After every row comes roughly how far along a hidden order it lies, from 0 to 12.
In the rows, zero is written as 128.
[132 113 201 130 116 138 138 115 134 159 190 115  97 118 125 150 167 113
 150 131 141 171 144 129 135 126 130 214]  3
[156 110 159 132 119 152 162 120 148  95 177 150 101  46 116 163 172  98
 165 136 146 126 108 178 157  77 142 133]  0
[141 113 171 158  99 131 128 131 149 131 128 123 145 100 135 143 133 137
 121 128 144 126 132 142 155 162 124 173]  12
[198 104 176 123 137 143 122 126 132 105 149 145 132  96 127 124 177 120
 145 126 105 120 128 134 179 136 115 232]  2
[158 208 167 138 137 144 120 127 142 106 142 144 127 103 125 119 154 153
 138 125 134 106 137 144 135 179  61 156]  11
[143 128 176 132 114 115 123 164 187 116 140 111 107 116 128 156 105 117
 136 237 141 128 101 129 134 105 159 199]  1
[154 111 162 163 100 131 144 142 154 161 149 111  99 109 127 138 174 149
 121 118 131 119 148 161 138 122  94 188]  8
[127 116 165 155 129 138 210 150 140 105 143 145 105 117 140 156 160 125
 160 121 126 121 128 162 141 104  91 124]  3
[131 115 176 135 144 127 120 126 152 103 175 142 112 130 153 133 155 122
 121 127 130 121 126 133 170 120 134 230]  0
[134 101 185 141 112 151 123 126 145 161 191 121 113 163 125  95 191 134
 151 196 123 182 146 149 133 150 102 148]  1
[128 106 138 141 110 142 116 142 105  97 159 151 110 114 162 137 149 128
 112 135 137 118 134 127 108 139 132 161]  7
[118 137 140 149 141 129 139 136 143 109 123 197 120  85 129 198  97 105
 119 147 159 140  99  81 122  73 149 209]  5
[126 118 167 147  91 137 120 131 140 105 104 119  97 109 149 136 151 119
 131 151 134 127 120 135 145 160  92 209]  7
[ 94 149  88 134 108 115  98 151 158 112 112 156 138 145 149 183  98 150
 122 127 133 162 124 168 134  86 133 197]  0
[139 111 167 123 127  98 137 122 139 107 141 186  93  53 122 194 146  97
 137 138 126 135 107 130 114  88 147 250]  0
[121 131 137 141 112 132 116 161 144 108 127 140 110 125 136 244 145 132
 129 145 135 132 152 184 134 119 111 130]  0
[110 127 162 144 135 147 138 133 141 109 135 144  60 116 110 170 144 124
 109 126 111 135  97 141 133 107 144 216]  0
[129  91 174 115 126 137 123 132 134 108 140 109  64 114 108 145 223 157
 139 126 134 122  97 134 134 119 105 136]  0
[133  97 174 141 113 149 115 123 113 100 150 143 104 105 129 164 183 135
 163 123 125  91 170 131 138 185 111 140]  8
[155  91 192 130 120 152 128 122 112 105 144 182  96  71 113 105 255 109
 194 160 143 110 138 217 136 130 124 174]  1
[131 122 165 133 139 126 121 129 131 106 177 124 107 135 163 153 147 116
 109 230 153 205 119 131 118 119 153 187]  1
[106 207 130 150 116 148 127 133 145 105 127 136 115 129 166 161 135 121
 125 121 133 136  86  98 140 104 125 114]  5
[129 112 157 141 121 140 152 128 166 105 140 156 110 120 133 140 147 130
 137 129 110 125 126 131 114 118 120 219]  0
[130 119 159 148 129 118 124 129 115 104 146 187 106 105 109 143 154 119
 138 131 131 123 137 152 141 117  95 185]  2
[138 135 161 159 124 117 127 129 157 127 143 184 118 103 124 188 127 101
 130 129 160 138 110 141 132 206 100 220]  10
[135 115 207 136 108 131 124 128 168 116 173 144 100 123  99 168 141 105
 142 135 139 132 116 141 114  99 142 176]  1
[138 127 155 119 116 148 119 130 107 133 154 165  88  95 163 159 142 107
 143 138 147 129 115 175 104  98 139 235]  1
[140 121 159 129 134 141 130 138 135 108 135 160 108  94 128 173 197 106
 145 255 141 131 113 168 130 108 138 232]  2
[156 113 162 132 101 139 123 120 138 103 195 137 139  56 128 140 164 118
 145 127 135 175 117 155 164 119 124 176]  0
[128 125 124 150 115 134 109 137 153 105 161 132 109 111 126 160 210 109
 170 132 146 148 115 131 120 150 130 190]  2
[149 117 144 116 118 135 118 122 157 101 119 104  82  84 117 204 175 140
 179 135 141 144 143 182 129 108 136 144]  2
[203 109 169 110 140 140 122 165 138 101 165 160 104 132 129 130 168 121
 151 129 131 118 120 133 169 167 121 223]  2
[127 110 127 136  98 122 125 194 116 108 145 143 113  86 151 154 130 113
 110 116 169 140 111 121 131 151 144 197]  8
[117 157 152 133 108 154 138 133 156 107 166 160 111  31 123 167 136 120
 146 130 141 153  90 133 135 107 120 144]  0
[169 118 170 131 117 137 104 121 138 107 120 142  85 101 125 168 155 113
 136 130 113 147 122 161 105 104 129 178]  0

Work instructions: In the data above, start at the line that has "121 128 144", stop after the line that has "160 121 126", and print every line in between exactly as it stands.

Answer for this exercise:
 121 128 144 126 132 142 155 162 124 173]  12
[198 104 176 123 137 143 122 126 132 105 149 145 132  96 127 124 177 120
 145 126 105 120 128 134 179 136 115 232]  2
[158 208 167 138 137 144 120 127 142 106 142 144 127 103 125 119 154 153
 138 125 134 106 137 144 135 179  61 156]  11
[143 128 176 132 114 115 123 164 187 116 140 111 107 116 128 156 105 117
 136 237 141 128 101 129 134 105 159 199]  1
[154 111 162 163 100 131 144 142 154 161 149 111  99 109 127 138 174 149
 121 118 131 119 148 161 138 122  94 188]  8
[127 116 165 155 129 138 210 150 140 105 143 145 105 117 140 156 160 125
 160 121 126 121 128 162 141 104  91 124]  3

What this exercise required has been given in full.